Here is a tiny trained network, its code and every weight. The questions are about switching its units off for an input and a class, where a switched-off unit gives its printed mean instead of its output.

import numpy as np


def w(rows, s, z=0):
    codes = np.array(rows[::2]) - 128.0
    scale = np.full(codes.shape[1], s)
    scale[-1] = z or s
    return codes * scale


def f(y):
    return y / 2 * (1 + np.tanh(0.7978845608 * (y + 0.044715 * y**3)))


def log_softmax(a):
    a = a - a.max(-1, keepdims=True)
    return a - np.log(np.exp(a).sum(-1, keepdims=True))


def net(x, mask):
    res = np.array(x, float).reshape(1, 3) / 4 @ E
    y = f(res @ A[0][:, :-1].T + A[0][:, -1])
    res = res + np.where(mask, y, B[0][:, -1]) @ B[0][:, :-1]
    return log_softmax(res[-1] @ U[:, :-1].T + U[:, -1])


A, B = {}, {}
E = w([
[169,220,154,88,209,93,110,52,100,141,157,35],'x0',
[139,111,122,158,85,221,11,160,56,96,164,95],'x1',
[208,201,39,201,125,141,81,179,116,147,25,207],'x2',
],0.012)
A[0] = w([
[138,133,29,181,132,179,135,180,104,147,86,218,202],'neuron 1',
[163,125,72,200,39,251,63,159,111,74,125,133,250],'neuron 2',
[173,220,127,157,165,57,129,141,112,173,97,137,254],'neuron 3',
[99,113,132,129,67,209,67,119,46,69,173,115,232],'neuron 4',
[165,160,89,93,142,153,90,86,116,87,144,65,173],'neuron 5',
[127,99,145,127,84,161,138,153,133,117,160,125,190],'neuron 6',
[183,160,135,141,165,140,108,69,28,132,134,80,236],'neuron 7',
[89,79,93,100,64,96,206,98,165,93,109,144,97],'neuron 8',
[132,130,147,83,132,96,145,98,116,133,187,101,40],'neuron 9',
],0.011,0.0034)
B[0] = w([
[89,189,106,220,155,170,94,198,179,122,155,198,246],'neuron 1',
[118,80,182,170,196,226,120,239,251,126,185,77,254],'neuron 2',
[157,189,89,148,80,98,126,65,134,184,119,149,227],'neuron 3',
[244,24,137,1,129,112,150,92,35,87,182,78,243],'neuron 4',
[62,137,56,154,130,138,27,84,168,150,91,119,200],'neuron 5',
[157,85,147,50,125,102,96,107,167,155,124,70,178],'neuron 6',
[114,147,62,136,178,94,60,138,139,156,135,84,224],'neuron 7',
[209,99,100,92,110,134,92,113,142,192,93,59,199],'neuron 8',
[41,115,94,167,144,179,4,141,84,114,110,168,196],'neuron 9',
],0.0099,0.017)
U = w([
[140,157,175,122,105,115,149,201,74,73,82,141,14],'0',
[136,70,190,122,153,159,109,201,143,104,167,98,153],'1',
[187,177,147,118,86,43,251,104,145,146,92,177,13],'2',
[53,163,91,212,158,109,108,185,163,160,110,149,149],'3',
[177,105,98,98,136,43,109,94,106,195,90,83,254],'4',
],0.011,0.0033)

Each question gives the input, the list of numbers given to net, and the class t.
The units are the neurons (one row each of A and B). Each row of codes is followed by its name. A weight is (code - 128) times the scale printed after its matrix; where a second scale follows, it is the last column's (A, B and U).
mask holds one flag per neuron, in row order. A switched-off neuron (its flag False) gives its mean, the last column of its row in B, instead of its output. The means were averaged over made-up inputs and are rounded, as every weight is.
A unit's drop is (log p(t) with every unit on - log p(t) with that unit switched off) / (log p(t) with every unit on - log p(t) with every unit switched off).
The circuit of an input: a set's keep is (log p(t) with only the set's units on - log p(t) with every unit switched off) / (log p(t) with every unit on - log p(t) with every unit switched off). Starting from all 9 units, units are removed one at a time, each time the one whose removal leaves the highest keep (on an exact tie, the one counted first), for as long as the keep stays at least 0.8.
units of the circuit, in order: the units of the circuit, biggest drop first
k most important neurons: the k neurons with the biggest drops, biggest first
drop when u is switched off: that unit's drop, to one decimal
input [4,1,-8], class 4: units of the circuit, in order : neuron 2
input [8,-7,-8], class 3: 2 most important neurons : neuron 9; neuron 4
input [2,7,8], class 1: 2 most important neurons : neuron 2; neuron 4
input [3,0,-3], class 3: 4 most important neurons : neuron 4; neuron 8; neuron 9; neuron 6
input [7,1,-2], class 3: 2 most important neurons : neuron 4; neuron 9
input [6,-6,-4], class 3: 2 most important neurons : neuron 4; neuron 9
input [6,2,4], class 3: 2 most important neurons : neuron 4; neuron 8
input [-7,-6,-1], class 4: 2 most important neurons : neuron 8; neuron 2
input [7,-6,-7], class 3: 2 most important neurons : neuron 9; neuron 4
input [6,-7,7], class 2: drop when neuron 9 is switched off : 0.4
input [-2,3,4], class 1: drop when neuron 2 is switched off : 0.6
input [-1,6,8], class 1: drop when neuron 2 is switched off : 3.2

_ _ _ _ _ _ _

*What to produce*
Among the lines of the listing, count those holding the string "that" and reply with the count only.

*Final answer*
2